• [Entries supplied]
A landscape with many valleys, sampled at points; each row gives a point and its height.
A ball rolls from a point to whichever of its 2 nearest points has the largest drop for the distance, and stops where none of them is lower. Distance is the straight distance between rows; heights are no part of it.
fufus: 112	122	69	77	74	100	96	109	121	72	96	102	96	80	91	101	85	115	108	113	142	109	93	118	88	111	116	132	117	91	95	94	98	101	109	56	142	86	134	113	95	127	116	122	96	116	114	115	74	99  h=1.74
git: 105	116	113	98	108	78	99	78	96	147	101	95	109	97	131	83	120	96	83	80	100	73	89	98	128	69	121	122	90	67	82	105	109	103	84	70	111	109	128	141	103	106	95	76	89	113	98	125	86	123  h=1.83
nipi: 72	102	92	108	137	91	103	106	101	53	134	65	90	90	66	108	132	122	95	105	96	72	78	87	86	124	72	97	84	116	104	116	84	98	110	89	75	91	64	58	77	103	117	118	103	97	116	100	115	77  h=4.83
kezus: 102	111	95	85	77	81	105	83	105	72	118	83	109	102	71	115	60	126	89	106	121	91	72	122	110	129	85	125	87	90	113	118	86	88	103	81	107	105	97	96	95	108	99	123	95	109	101	97	116	50  h=3.91
Botes: 114	113	95	107	135	106	78	121	102	74	104	100	102	94	85	90	119	100	120	101	112	92	92	90	92	100	118	101	113	113	95	77	84	109	120	88	93	88	97	95	94	98	120	84	88	81	120	90	98	159  h=3.51
fofe: 110	107	84	119	125	114	111	102	128	99	66	106	94	127	100	101	147	71	88	116	84	92	143	107	123	117	123	59	90	127	123	104	97	92	129	98	109	68	103	92	80	97	93	132	98	86	126	103	86	150  h=1.55
sufan: 94	98	67	105	106	69	104	133	116	112	95	100	113	127	109	115	121	89	97	99	96	86	102	97	129	73	131	122	91	86	109	135	96	129	96	56	107	101	97	108	95	91	94	125	110	124	112	142	63	108  h=5.99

• [Task description] Output all of the material exactly as written.

• [Solution]
A landscape with many valleys, sampled at points; each row gives a point and its height.
A ball rolls from a point to whichever of its 2 nearest points has the largest drop for the distance, and stops where none of them is lower. Distance is the straight distance between rows; heights are no part of it.
fufus: 112	122	69	77	74	100	96	109	121	72	96	102	96	80	91	101	85	115	108	113	142	109	93	118	88	111	116	132	117	91	95	94	98	101	109	56	142	86	134	113	95	127	116	122	96	116	114	115	74	99  h=1.74
git: 105	116	113	98	108	78	99	78	96	147	101	95	109	97	131	83	120	96	83	80	100	73	89	98	128	69	121	122	90	67	82	105	109	103	84	70	111	109	128	141	103	106	95	76	89	113	98	125	86	123  h=1.83
nipi: 72	102	92	108	137	91	103	106	101	53	134	65	90	90	66	108	132	122	95	105	96	72	78	87	86	124	72	97	84	116	104	116	84	98	110	89	75	91	64	58	77	103	117	118	103	97	116	100	115	77  h=4.83
kezus: 102	111	95	85	77	81	105	83	105	72	118	83	109	102	71	115	60	126	89	106	121	91	72	122	110	129	85	125	87	90	113	118	86	88	103	81	107	105	97	96	95	108	99	123	95	109	101	97	116	50  h=3.91
Botes: 114	113	95	107	135	106	78	121	102	74	104	100	102	94	85	90	119	100	120	101	112	92	92	90	92	100	118	101	113	113	95	77	84	109	120	88	93	88	97	95	94	98	120	84	88	81	120	90	98	159  h=3.51
fofe: 110	107	84	119	125	114	111	102	128	99	66	106	94	127	100	101	147	71	88	116	84	92	143	107	123	117	123	59	90	127	123	104	97	92	129	98	109	68	103	92	80	97	93	132	98	86	126	103	86	150  h=1.55
sufan: 94	98	67	105	106	69	104	133	116	112	95	100	113	127	109	115	121	89	97	99	96	86	102	97	129	73	131	122	91	86	109	135	96	129	96	56	107	101	97	108	95	91	94	125	110	124	112	142	63	108  h=5.99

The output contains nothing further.